• _To do_
Return the whole listing exactly as it stands.
★ ★ ★
Each path below is one point turned by a fixed rotation once a step. After each direction that follows a path, write how fast that rotation turns it, in degrees each step (0 if it stays still).
Each turn is a multiple of 5 degrees from 10 to 175, or 0.
Each row of a path follows its step; steps can be skipped.
path 1
step 1: [  9 -13   2  -6   0  -2 -16 -11  -6  14  -5  -8   1   4   7  -4   5  -6
   3  -6  -9  11  -6  -2   0 -15  13  -5   9  -4  -8  -9   8   8  17   5
   7   0  -3  13   0 -13  -9   0   4  -4   6  -3   1  -2  -1  -4   9   3
  -8  -7   4  13 -17]
step 3: [ -2   2  -8  -9   8  -3  -1   2  -6  -1  13 -11  10 -13   7   6   3 -13
 -13   8  10   4  -5  -9  -7  -1  -5  -1  -6 -13  -9   2  -5  11 -12  -5
   0   6  -7  -8 -11  -4   3  -4  13   5  -6   2   8  18   2   4 -19  -5
  -1   9   9  -1   5]
step 8: [  0   4 -21  11 -13   7  -8  -7  -7 -11  -2  -1   7  -4   2   1   3  -7
  -4 -14  -3   4 -20  -3 -10  -6  -1   3  -2 -10 -13  -2  -1   3   1  -5
   2  -5 -13  -7   8   0   0   2  -9  14  -8  -2   3 -14 -17  -2  -6   1
   1  -2   1  -6  13]
step 10: [ -3  -1  11  -2  -4  14 -20   2  -2   4  12 -14  17  -6  -4   0  21  12
  -5  -1   4   8  -1   3   3   1   5  -3   3  -1   4   1   9   7   3   3
  -3  -7  16   1   2   6   6 -19  -5  -5  -3   8 -11   6  -2  -1   2  -3
   6   9  -6   8 -12]
step 12: [  7  -5   3  14  -6  -6  -5 -19  -1   5  -2   5   2   7   1  -8  -2 -23
  -6   6  11   0  -3  -2   5 -14   1   3   7  -1  -2  -1   0   3   1   3
  -6  -4  -2  -5  -5  -5 -10  -9  10   4  -4   6   1   7  -9  -4   7  21
  -3  10  16 -13  15]
step 16: [ -9  -3   3   5  -8   7  -9   7  -5  -6  12  11  -7  -8 -13   0   7  -5
  -3   0   3   0  -4  -4   0  -8 -12 -12   1   3  -7  -5   9   4 -10  13
  10  -8  -3  -9  10  -7 -11  -1  -3   2  19   5   5  -8   0   3   7   0
 -10  10  23   1  -6]
step 17: [ -9   0  -6   6  16   5  -3  -8  13   1  -4  -2   5 -19   7  -3  -5   4
 -10  -3   3 -14 -13   0  -9  -8  -1 -10   1  14  -6 -13   5  -2  -8   1
   6   2   0   2   4  21  -3  -1  -3   7  -1  12  -2  10  -2  -2  -3   8
  -5   9  -2  -2  17]
step 18: [  6  -6   8 -15  -5  -4  -1  -5 -12   2  -1  -1  16  -9   8  -5  -2  -3
   4  10  -1 -22   5 -12  -4   7   6  -6  -6  10  -1   7   8 -10   5   0
 -14  -4  -3   7 -14  -2   4  -8  -4   4 -10   3  -2   8  -5  -2  16  -7
  -4   9   7  14   3]
Directions:
[ 1  3  2  1 -2  1 -3  2  3 -2 -2 -1  2  2 -1 -3  0  3 -2  0  0  2  1 -3
 -1  2 -1  1  0  1 -1 -1  0  0 -1  3 -3 -3  0  3  3 -1 -2 -2 -4  1  3 -4
 -3 -3  1  0 -2 -2 -1  0  3  1 -4]
125
[-4 -2 -2  0 -3  2 -2  2 -1 -3  3 -2 -3  0  5  0 -1 -2 -2 -3 -1  0 -1  3
  1  0 -1 -3  1  1  2 -2 -2  1 -1  1  0  0 -5 -2  2  0 -1 -2  3  0  0 -2
 -1  2  1  1  0 -3  0  1 -3  2 -2]
55
[ 0  3  1  1  1 -3  1  0  2 -4 -3  0  5  1  4  3 -3 -3  1 -1  1  0  2  2
  1 -1  2  0  1 -1 -1  2 -1 -1 -4 -2 -1  0  0  0 -1 -2  2 -5  1  1 -2  1
  2  1  1  4  2  1 -4 -1  2 -1 -2]
120
[ 2 -4  0  0 -2 -3 -2 -1 -3  0  3 -1  1  3  0  3 -1  1  0  2  0 -2  1 -2
 -1 -6  0 -2  0  1  5 -1  2  0 -1  2 -2 -2  4  1  0  0  0  0 -2  0 -1  0
  3 -1 -1  0 -1 -1 -1 -1 -1 -3 -5]
125
[-3 -1 -2 -1 -1  1 -1  1 -2 -2 -1  3  4  0  1  1 -1  0  3 -1 -2 -4 -1  1
 -2  1  1  3  1 -1 -1 -1 -3  3  3 -1  1  3  3 -1  1 -3 -3  4 -2 -2  0 -3
  2  2  3  1  1 -2  0  3  4  0 -2]
145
★ ★ ★
• _Response_
Each path below is one point turned by a fixed rotation once a step. After each direction that follows a path, write how fast that rotation turns it, in degrees each step (0 if it stays still).
Each turn is a multiple of 5 degrees from 10 to 175, or 0.
Each row of a path follows its step; steps can be skipped.
path 1
step 1: [  9 -13   2  -6   0  -2 -16 -11  -6  14  -5  -8   1   4   7  -4   5  -6
   3  -6  -9  11  -6  -2   0 -15  13  -5   9  -4  -8  -9   8   8  17   5
   7   0  -3  13   0 -13  -9   0   4  -4   6  -3   1  -2  -1  -4   9   3
  -8  -7   4  13 -17]
step 3: [ -2   2  -8  -9   8  -3  -1   2  -6  -1  13 -11  10 -13   7   6   3 -13
 -13   8  10   4  -5  -9  -7  -1  -5  -1  -6 -13  -9   2  -5  11 -12  -5
   0   6  -7  -8 -11  -4   3  -4  13   5  -6   2   8  18   2   4 -19  -5
  -1   9   9  -1   5]
step 8: [  0   4 -21  11 -13   7  -8  -7  -7 -11  -2  -1   7  -4   2   1   3  -7
  -4 -14  -3   4 -20  -3 -10  -6  -1   3  -2 -10 -13  -2  -1   3   1  -5
   2  -5 -13  -7   8   0   0   2  -9  14  -8  -2   3 -14 -17  -2  -6   1
   1  -2   1  -6  13]
step 10: [ -3  -1  11  -2  -4  14 -20   2  -2   4  12 -14  17  -6  -4   0  21  12
  -5  -1   4   8  -1   3   3   1   5  -3   3  -1   4   1   9   7   3   3
  -3  -7  16   1   2   6   6 -19  -5  -5  -3   8 -11   6  -2  -1   2  -3
   6   9  -6   8 -12]
step 12: [  7  -5   3  14  -6  -6  -5 -19  -1   5  -2   5   2   7   1  -8  -2 -23
  -6   6  11   0  -3  -2   5 -14   1   3   7  -1  -2  -1   0   3   1   3
  -6  -4  -2  -5  -5  -5 -10  -9  10   4  -4   6   1   7  -9  -4   7  21
  -3  10  16 -13  15]
step 16: [ -9  -3   3   5  -8   7  -9   7  -5  -6  12  11  -7  -8 -13   0   7  -5
  -3   0   3   0  -4  -4   0  -8 -12 -12   1   3  -7  -5   9   4 -10  13
  10  -8  -3  -9  10  -7 -11  -1  -3   2  19   5   5  -8   0   3   7   0
 -10  10  23   1  -6]
step 17: [ -9   0  -6   6  16   5  -3  -8  13   1  -4  -2   5 -19   7  -3  -5   4
 -10  -3   3 -14 -13   0  -9  -8  -1 -10   1  14  -6 -13   5  -2  -8   1
   6   2   0   2   4  21  -3  -1  -3   7  -1  12  -2  10  -2  -2  -3   8
  -5   9  -2  -2  17]
step 18: [  6  -6   8 -15  -5  -4  -1  -5 -12   2  -1  -1  16  -9   8  -5  -2  -3
   4  10  -1 -22   5 -12  -4   7   6  -6  -6  10  -1   7   8 -10   5   0
 -14  -4  -3   7 -14  -2   4  -8  -4   4 -10   3  -2   8  -5  -2  16  -7
  -4   9   7  14   3]
Directions:
[ 1  3  2  1 -2  1 -3  2  3 -2 -2 -1  2  2 -1 -3  0  3 -2  0  0  2  1 -3
 -1  2 -1  1  0  1 -1 -1  0  0 -1  3 -3 -3  0  3  3 -1 -2 -2 -4  1  3 -4
 -3 -3  1  0 -2 -2 -1  0  3  1 -4]
125
[-4 -2 -2  0 -3  2 -2  2 -1 -3  3 -2 -3  0  5  0 -1 -2 -2 -3 -1  0 -1  3
  1  0 -1 -3  1  1  2 -2 -2  1 -1  1  0  0 -5 -2  2  0 -1 -2  3  0  0 -2
 -1  2  1  1  0 -3  0  1 -3  2 -2]
55
[ 0  3  1  1  1 -3  1  0  2 -4 -3  0  5  1  4  3 -3 -3  1 -1  1  0  2  2
  1 -1  2  0  1 -1 -1  2 -1 -1 -4 -2 -1  0  0  0 -1 -2  2 -5  1  1 -2  1
  2  1  1  4  2  1 -4 -1  2 -1 -2]
120
[ 2 -4  0  0 -2 -3 -2 -1 -3  0  3 -1  1  3  0  3 -1  1  0  2  0 -2  1 -2
 -1 -6  0 -2  0  1  5 -1  2  0 -1  2 -2 -2  4  1  0  0  0  0 -2  0 -1  0
  3 -1 -1  0 -1 -1 -1 -1 -1 -3 -5]
125
[-3 -1 -2 -1 -1  1 -1  1 -2 -2 -1  3  4  0  1  1 -1  0  3 -1 -2 -4 -1  1
 -2  1  1  3  1 -1 -1 -1 -3  3  3 -1  1  3  3 -1  1 -3 -3  4 -2 -2  0 -3
  2  2  3  1  1 -2  0  3  4  0 -2]
145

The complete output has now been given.